Only one stretch of the records below should be repeated. It starts with the line containing "98 162 142]]" and goes on through the line containing "[100 100 147", exactly as written.
---------- INPUT
Rows are points. The last column is the point's height on a tilted bowl or saddle (a function of degree 2), plus a little noise. Count its main directions that bend up, bend down and stay straight.
In the rows, zero is written as 128.

Points (18 x 4):
[[122 106  56  97]
 [127 156  43  74]
 [136 139 108 119]
 [135 201  95  69]
 [ 79 148 103  94]
 [156 154 115 108]
 [125 134  66 102]
 [122 139 117 119]
 [148 103  87 116]
 [146  85 175 101]
 [ 94 125  84 101]
 [154 148 106 111]
 [113 142 215  78]
 [209 159 149  51]
 [ 90 153 190  90]
 [196 119 138  87]
 [ 86 156 128 102]
 [149 139 114 117]]
Directions: 0 up, 3 down, 0 straight

Points:
[[104 105 150 142]
 [ 91 107 148 135]
 [107  80 174 122]
 [117 183  90 110]
 [ 51 123  88  86]
 [145 163 121 153]
 [182  76  76 187]
 [174 175 136 161]
 [131 161 139 153]
 [123 104 122 164]
 [116  69  89 202]
 [129 114 151 149]
 [108 164 202 132]
 [156 112 110 165]
 [109  84  50 183]]
Directions: 1 up, 2 down, 0 straight

Points, 26 rows:
[[148 116 106  85 108]
 [131  51  90 162 115]
 [115 126  99 128 125]
 [130 128 124 153 117]
 [150  68  68 123 111]
 [161  39 132  84  28]
 [ 88 105 184 134 140]
 [120 171 146  81 128]
 [159 149 163 120 110]
 [ 64 138 149  88 171]
 [142 127  53 104 118]
 [112  99 110  98 132]
 [160 146 142 121 115]
 [117 129 139 121 128]
 [169  74 154 121  62]
 [ 66 100  85  68 184]
 [116 185 134 159 107]
 [ 79 121 149 114 155]
 [123  90 165 113 101]
 [102  99 110  37 125]
 [113 160 201 161 127]
 [197 119 168 112  61]
 [138  97 174 122  90]
 [ 44  83 153 152 187]
 [185 168 147 141 129]
 [188 155 180 106  84]]
Directions: 1 up, 1 down, 2 straight

Points, 41 rows:
[[132  98 249 126 114  71   7]
 [104  96  90 118 103 186 150]
 [127  97 156  93 143  83  98]
 [136 117 161 186 186 121 130]
 [ 77  77  61 108 168 158 165]
 [103 107 127 143 138 102 122]
 [ 93  75  89  43 110 120 188]
 [174 119 185 210 147  99 125]
 [ 90 100 120 139  87 128 147]
 [132  97 143 119 100 107 132]
 [102 124  90 218 131 163 121]
 [209 161 123 197 141 157 211]
 [147  81 106 114 116 107 141]
 [151 135 165 132 147 145 147]
 [132 168 122  75  81 107 122]
 [137  94 114 125  90 112 143]
 [ 93 102 204 168 135 125  74]
 [ 90 186 170 104 153 189 152]
 [167 122  86 158 177 119 128]
 [150 141 164 142 130 159 153]
 [113 220 125 140 194 100 145]
 [131 205  75 116 114  95 108]
 [ 68 108 115 105 144 131 144]
 [138 149 157 121 145 146 148]
 [186 136  79 133 110  76  87]
 [126 122 169 176 103 139 118]
 [117 136 114 103 150 150 148]
 [138 127 149 174  82 133 129]
 [118 179  99  66 158 105 105]
 [ 96 118  74 147 140 108 125]
 [122 144  83 129  86 140 136]
 [ 89 137  95 129 171 127 130]
 [126  58 153  51 110 137 168]
 [130 183 120  99 143  85  98]
 [209 105 145  66 153 143 158]
 [ 84 123  65 138 144 136 135]
 [140 141 108 116  33 149 144]
 [145 116 145 147 124  57  85]
 [134  75  97 179 148 153 139]
 [209 110  78 170 135 144 136]
 [138  99 158 102  98 162 142]]
Directions: 1 up, 2 down, 3 straight

Points, 46 rows:
[[ 98 161 171  82 120  31  95]
 [ 81 236 113 195 212 124 181]
 [103  65 166 111 154 193 235]
 [156  83  90 191 184 139 163]
 [155 151 140 155 107 126 121]
 [100 100 147  83 178 129 124]
 [ 95 108 115 127 115 111 146]
 [153 111 131 147 125 125 140]
 [134 185 142 118 151 107 136]
 [132 128 156 140 121 153 161]
 [168 128 159 158 144 169 152]
 [193 178 119 146 123 106 126]
 [ 93 154 108 106 157 140 120]
 [226 143 102 137 110 113  98]
 [126 158  99 119  83 149 111]
 [ 72 142 163  94 112 147 166]
 [132 149 153 119  99  96 113]
 [151 105 197 120 131  62  96]
 [140 140 139  99  95 140 125]
 [115 118  88 136 168 110 143]
 [227 149  99 177 101 109  96]
 [150  96 122 158 181 137 145]
 [105 100 161 181 101  84 108]
 [127 189   7 129  85 174  48]
 [112 158 113 127 110  76 111]
 [124 116 162  94 164 175 167]
 [ 52 160  79  95 145  84  39]
 [105 110 109  98 147  73 131]
 [ 97 129  96 144 102 151 139]
 [123 154 103 133  71 142 107]
 [195  86 189  90 127 128  70]
 [138 152 213 103 180 141 146]
 [ 97  77 197 173 112 171 226]
 [136 119 101 177 128 174 169]
 [150 117 125 139 126 102 136]
 [135 182 146 143 162  99 141]
 [182 142 156 131 123 172 134]
 [106 159 131 135 111  99 115]
 [156 132 183  75  99 138 116]
 [ 18 177 127 108 113 177 118]
 [170  81 159 143 132 103 117]
 [124 105 169 125  84  80 129]
 [227 170 147 129 114 117  75]
 [107 137 157 104 134  84 121]
 [ 97 154 131 171 145  62  98]
 [ 76 121 134  92 155  94 113]]
Directions: 2 up, 3 down, 1 straight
--------------------
**REPLY**
 [138  99 158 102  98 162 142]]
Directions: 1 up, 2 down, 3 straight

Points, 46 rows:
[[ 98 161 171  82 120  31  95]
 [ 81 236 113 195 212 124 181]
 [103  65 166 111 154 193 235]
 [156  83  90 191 184 139 163]
 [155 151 140 155 107 126 121]
 [100 100 147  83 178 129 124]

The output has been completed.